Read the data below line by line and copy each one with "array" in it.

[Start of section]

Here is a tiny trained network, its code and every weight. The questions are about switching its units off for an input and a class, where a switched-off unit gives its printed mean instead of its output.

import numpy as np


def w(rows, s, z=0):
    codes = np.array(rows[::2]) - 128.0
    scale = np.full(codes.shape[1], s)
    scale[-1] = z or s
    return codes * scale


def f(y):
    return np.maximum(y, 0)


def log_softmax(a):
    a = a - a.max(-1, keepdims=True)
    return a - np.log(np.exp(a).sum(-1, keepdims=True))


def net(x, mask):
    res = np.array(x, float).reshape(1, 4) / 4 @ E
    y = f(res @ A[0][:, :-1].T + A[0][:, -1])
    res = res + np.where(mask, y, B[0][:, -1]) @ B[0][:, :-1]
    return log_softmax(res[-1] @ U[:, :-1].T + U[:, -1])


A, B = {}, {}
E = w([
[91,245,24,220,137,116,125,20],'x0',
[117,90,43,75,167,184,2,97],'x1',
[250,202,201,94,177,56,24,84],'x2',
[183,112,249,147,124,211,166,46],'x3',
],0.0085)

[End of section]

### Response
    codes = np.array(rows[::2]) - 128.0
    res = np.array(x, float).reshape(1, 4) / 4 @ E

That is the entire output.